Extracted records:
Every row gives one point. Any point is a mix of the corners, with weights that add up to 1. It lies inside the corners' shape when no weight is negative. Say inside or outside, and name the corners with a negative weight.

Corners:
(1): -10, 29, 59
(2): 43, -54, -2
(3): -40, -23, -14
(4): 51, -26, -19
Points:
-28, 32, 49 => outside (2)
0, -31, -2 => inside
-5, -27, -1 => inside
22, -30, -7 => inside
-23, -6, 18 => outside (4)

Corners:
(1): -45, 49, 5, -30, 51, 92
(2): 60, -14, 7, -20, -44, -5
(3): -42, 38, -18, 27, 34, 32
(4): 64, -80, 18, 22, -39, 2
(5): -8, -53, -7, 9, -50, -13
(6): 6, -36, 9, -5, 26, -2
(7): -19, 1, 45, 22, -2, 2
Points:
38, -49, 13, 16, -24, 7 => inside
-15, 2, 19, 11, 6, 20 => inside
37, -11, 16, -5, -14, 9 => outside (5)
0, 27, -14, -1, 25, 41 => outside (5, 7)
10, -9, -1, 2, -18, 7 => inside
32, -31, 18, -4, -30, 2 => outside (3)

Corners:
(1): -32, -27, -30, -61, -25, 7, -54, 0, -51
(2): -26, 41, 39, 4, 49, 11, 34, 39, 8
(3): -34, -32, -29, -83, -40, -52, 3, -40, -15
(4): -22, -66, -26, -72, 2, -6, 20, 5, -14
(5): 21, 17, 14, 15, 34, -36, 49, 18, -30
(6): -79, -3, -77, 28, -33, -28, -50, 52, 23
(7): -5, 29, -77, -9, -18, -18, -30, 34, 43
(8): -30, -35, -42, -25, -59, 21, -25, -26, 6
(9): 10, 30, 30, 18, 78, -35, 14, -20, -10
(10): 5, -14, 67, 11, 30, -18, -8, 27, 19
Points:
-28, -10, -32, -35, -15, -1, -13, -1, -20 => outside (10)
-18, 4, -26, -20, 1, -11, -2, 19, 12 => inside
-27, 16, -13, -25, -2, -34, -29, 7, 20 => outside (4, 5, 8)
-4, 8, 3, 5, 25, -26, 10, 10, -7 => inside
-30, -31, -43, -35, -41, -23, -23, 9, -13 => outside (2, 9)
-13, -2, -2, 0, 14, -22, 10, 8, 12 => outside (1)
-9, 1, -20, -28, 11, -15, 1, -5, -13 => outside (6, 10)
5, 15, -24, 22, -3, -20, -14, 11, -8 => outside (2, 3, 4)

Corners:
(1): 24, -27, 14, -17, 27, 15, -94, -27, 18, -44, -41, -31, 79, 4
(2): -31, -19, -69, -25, -24, 25, 79, -11, -11, 18, -21, -20, -58, 2
(3): -43, -22, -19, 5, -4, 31, 7, 0, -39, -6, -21, 10, -13, 2
(4): -29, -36, 23, -34, 1, -18, -29, -4, 48, 11, -69, 2, 0, 22
(5): -13, -21, -24, 6, 31, -12, 29, -41, -5, -29, -22, -29, 31, -1
(6): 2, -14, -64, 39, 2, 8, -33, -20, 43, -32, 33, 15, 6, 41
(7): -42, -39, -15, -38, -6, -16, 0, -51, 11, -12, -17, -17, -38, 16
(8): -32, 7, -16, -42, -19, -21, -5, -4, 8, -25, -42, -11, -29, 22
(9): -14, -19, 46, 13, -7, 6, 14, 14, -14, 55, 41, -44, -4, 49
(10): 24, -40, 42, -30, -47, -24, 18, 26, -20, 30, 14, 2, 10, 52
(11): -20, 45, -5, -27, 11, 0, -102, -7, -13, 93, 34, 56, 43, -34
(12): -53, -16, 8, -47, -25, 27, 51, -24, 6, -32, -47, -29, -17, -10
(13): 28, 1, 43, -31, 8, -12, -59, -28, 13, 6, -65, 27, 18, -13
(14): 2, 7, -49, -41, 28, 15, -11, 45, 24, 5, 49, 35, -17, 39
(15): 29, -47, 43, 40, -43, -32, -23, 16, -12, -41, -34, -22, 25, -90
Points:
-25, -29, -6, -25, -6, -10, -9, -30, 7, -8, -16, -12, -15, 6 => inside
-5, -14, -16, -35, 1, -8, -23, -15, 24, -12, -21, 3, 1, 5 => outside (3, 9)
1, -29, 3, -7, -14, -10, 3, 0, 10, -15, -9, -15, -2, 8 => outside (3, 11)
3, -18, -7, -8, -1, -20, 0, -9, 19, 24, -3, 9, -4, 2 => outside (1, 3, 8, 12)

Corners:
(1): -7, -2, 17, 33, 6, -6, 3, 6, -18, 72, -25, -3, -44, 54, 15, 52, 7, -30, -36, 2
(2): -11, -37, -28, -27, 2, 28, 11, 26, 35, -83, 77, 52, 30, -66, -2, 40, 38, -22, 9, -37
(3): 9, -10, 19, -10, -27, -6, -26, -47, 49, 14, -49, -48, -57, 14, -4, 15, 8, -24, -48, -42
(4): 20, -28, 28, 55, 13, 15, -32, 9, -62, -14, -19, -25, 57, -10, -20, -42, 34, -8, 50, 39
(5): -11, 40, -94, -9, -68, 41, -19, 6, 70, -54, 60, 2, 26, -36, -8, 55, 25, 41, 33, -34
(6): 2, -17, -78, 17, -20, 18, -32, -40, 41, -11, 56, 34, 28, -52, -7, 12, 5, -40, 63, -36
(7): -9, 3, -4, 47, -2, -16, 21, 14, -19, 34, -19, -37, -56, 29, -3, -24, -104, -50, -11, -27
(8): -40, -11, -23, -22, -11, 45, 2, 0, 83, -2, 79, 13, 52, -31, -9, 24, 35, 35, 36, 23
(9): -30, 44, -28, 18, -16, -9, 13, -44, 47, -14, 98, 12, 11, -67, -2, 29, 17, 15, -10, -5
(10): -7, -22, 13, 28, -39, -37, 42, -19, -5, 42, -25, 25, -14, 67, 1, -7, -58, 6, -76, -91
(11): 14, -51, 6, 25, 33, -2, -2, -6, -84, 29, -14, -25, -10, -3, -30, -15, 85, 25, 41, -7
(12): 45, 0, -44, -5, 40, 37, -6, -20, -37, 7, -14, 17, 6, -21, -20, -8, 16, 25, 22, 18
(13): 31, -5, 7, -16, 49, -42, 18, -24, -47, 10, -17, -12, 2, 15, 9, 30, 19, 15, 68, -18
(14): 34, -25, 6, -12, -52, -17, 44, -16, -10, 24, -28, -21, -4, -31, -9, 20, 7, -18, -13, -23
(15): 13, 13, -1, 21, 51, -49, -15, 30, -24, 32, -19, 8, 21, -57, 23, -23, 54, 35, 18, 10
(16): 6, 6, 55, 44, 13, -13, -47, -14, -38, 50, -6, -5, -47, 5, 5, 38, -50, 7, -20, -52
(17): 33, -23, -26, -7, 33, 7, -34, -9, -62, 25, 10, -46, 18, -31, 49, 5, 23, 42, 3, -9
(18): 21, -52, -20, -5, 29, -49, -20, 35, -66, -17, -23, 7, -7, 6, 0, 8, 33, 50, 48, 73
(19): -61, -17, -71, 3, -9, 35, -21, -28, 53, -34, 42, -3, 53, -53, -27, 70, 39, 47, -2, -15
(20): 20, -8, -10, -38, 21, -9, -27, 23, -54, 21, 6, -2, 25, 10, -53, -20, 32, -28, 16, -3
(21): 53, -29, 9, 30, 28, -31, 9, -4, -6, 17, 6, -49, 3, 37, -44, 24, -7, 9, -15, -57
Points:
-7, -2, -14, 26, 0, 7, -3, -14, 16, 9, 19, -3, 1, -6, 1, 25, -4, 5, -8, -40 => outside (14, 18, 20)
1, -11, -18, -2, -5, 7, -11, -11, 7, -8, 28, 7, 12, -16, -8, 31, 11, 6, 4, -14 => outside (7, 11, 15)
-2, -18, 6, 10, -1, -6, -1, -12, 0, 14, 6, 4, -3, 6, -19, 19, -20, -16, -3, -16 => outside (5, 11, 15, 17)
6, 0, -18, 13, 5, -3, -2, 1, -5, 4, 22, 6, 14, -19, -3, 19, 6, 10, 11, -7 => outside (3, 11)
13, -12, -8, 7, -2, -9, 4, -5, -8, 11, 3, -8, 5, -18, -5, 14, 12, 6, 1, -19 => inside
-1, -2, 23, 24, 1, -34, -8, 2, -18, 33, -23, -32, -3, 46, -8, 2, -24, 14, -28, -22 => outside (2, 6, 11, 12, 14)
0, -4, -33, -9, -6, 3, 8, -12, 26, -1, 20, -1, 2, -18, -4, 19, 14, -5, 0, -37 => outside (4, 16, 18)
2, -11, -8, 10, 2, -7, -8, -1, 1, 0, 20, -3, 9, -19, -6, 13, 6, 10, 9, -25 => outside (1, 12)

Corners:
(1): -13, 20, 31, -15, -34, 10, -41, 52, 3, -19, -37, 12, 73, 52, -80, -27, 1, -3, 14, -5
(2): -3, -20, 51, 49, 38, 7, 4, -45, -18, -25, -43, 1, -49, 32, -12, -54, -15, 41, 36, 1
(3): 59, 32, 5, 12, -39, 16, 28, -7, -41, 41, -7, -38, 49, 18, -5, -15, 5, 23, 1, 22
(4): -27, -18, -29, -7, -5, -13, 40, -20, 2, -3, -17, -44, 77, -39, 12, -2, 25, 3, -39, 16
(5): 41, 22, -12, 30, -52, -20, 4, -20, -11, 31, 10, -29, 13, -15, -80, 6, -26, -54, 23, 49
(6): 45, 21, -64, 11, -7, -37, 36, -55, -11, -9, 30, 2, 46, -73, 16, 48, 9, -5, -23, -21
(7): 36, 40, -10, 24, 1, -26, 40, -2, 36, 15, -32, 7, 30, 13, -26, -47, 10, -14, 48, 36
(8): 18, 44, -12, 44, -11, -62, 26, 38, -27, 25, -13, -25, 16, 78, -37, 28, -12, -18, 2, 48
(9): -2, 45, 15, -5, 38, 31, 0, 14, 4, 46, 37, 86, -21, -2, -10, 35, 4, -32, -5, -47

> **TASK DIRECTIONS**
Transcribe, exactly and without additions, the lines of the records above, beginning with the line that contains "15, -10, -5" and ending with the line that contains "1, -3, 14, -5", both included.

> **RESPONSE AREA**
(9): -30, 44, -28, 18, -16, -9, 13, -44, 47, -14, 98, 12, 11, -67, -2, 29, 17, 15, -10, -5
(10): -7, -22, 13, 28, -39, -37, 42, -19, -5, 42, -25, 25, -14, 67, 1, -7, -58, 6, -76, -91
(11): 14, -51, 6, 25, 33, -2, -2, -6, -84, 29, -14, -25, -10, -3, -30, -15, 85, 25, 41, -7
(12): 45, 0, -44, -5, 40, 37, -6, -20, -37, 7, -14, 17, 6, -21, -20, -8, 16, 25, 22, 18
(13): 31, -5, 7, -16, 49, -42, 18, -24, -47, 10, -17, -12, 2, 15, 9, 30, 19, 15, 68, -18
(14): 34, -25, 6, -12, -52, -17, 44, -16, -10, 24, -28, -21, -4, -31, -9, 20, 7, -18, -13, -23
(15): 13, 13, -1, 21, 51, -49, -15, 30, -24, 32, -19, 8, 21, -57, 23, -23, 54, 35, 18, 10
(16): 6, 6, 55, 44, 13, -13, -47, -14, -38, 50, -6, -5, -47, 5, 5, 38, -50, 7, -20, -52
(17): 33, -23, -26, -7, 33, 7, -34, -9, -62, 25, 10, -46, 18, -31, 49, 5, 23, 42, 3, -9
(18): 21, -52, -20, -5, 29, -49, -20, 35, -66, -17, -23, 7, -7, 6, 0, 8, 33, 50, 48, 73
(19): -61, -17, -71, 3, -9, 35, -21, -28, 53, -34, 42, -3, 53, -53, -27, 70, 39, 47, -2, -15
(20): 20, -8, -10, -38, 21, -9, -27, 23, -54, 21, 6, -2, 25, 10, -53, -20, 32, -28, 16, -3
(21): 53, -29, 9, 30, 28, -31, 9, -4, -6, 17, 6, -49, 3, 37, -44, 24, -7, 9, -15, -57
Points:
-7, -2, -14, 26, 0, 7, -3, -14, 16, 9, 19, -3, 1, -6, 1, 25, -4, 5, -8, -40 => outside (14, 18, 20)
1, -11, -18, -2, -5, 7, -11, -11, 7, -8, 28, 7, 12, -16, -8, 31, 11, 6, 4, -14 => outside (7, 11, 15)
-2, -18, 6, 10, -1, -6, -1, -12, 0, 14, 6, 4, -3, 6, -19, 19, -20, -16, -3, -16 => outside (5, 11, 15, 17)
6, 0, -18, 13, 5, -3, -2, 1, -5, 4, 22, 6, 14, -19, -3, 19, 6, 10, 11, -7 => outside (3, 11)
13, -12, -8, 7, -2, -9, 4, -5, -8, 11, 3, -8, 5, -18, -5, 14, 12, 6, 1, -19 => inside
-1, -2, 23, 24, 1, -34, -8, 2, -18, 33, -23, -32, -3, 46, -8, 2, -24, 14, -28, -22 => outside (2, 6, 11, 12, 14)
0, -4, -33, -9, -6, 3, 8, -12, 26, -1, 20, -1, 2, -18, -4, 19, 14, -5, 0, -37 => outside (4, 16, 18)
2, -11, -8, 10, 2, -7, -8, -1, 1, 0, 20, -3, 9, -19, -6, 13, 6, 10, 9, -25 => outside (1, 12)

Corners:
(1): -13, 20, 31, -15, -34, 10, -41, 52, 3, -19, -37, 12, 73, 52, -80, -27, 1, -3, 14, -5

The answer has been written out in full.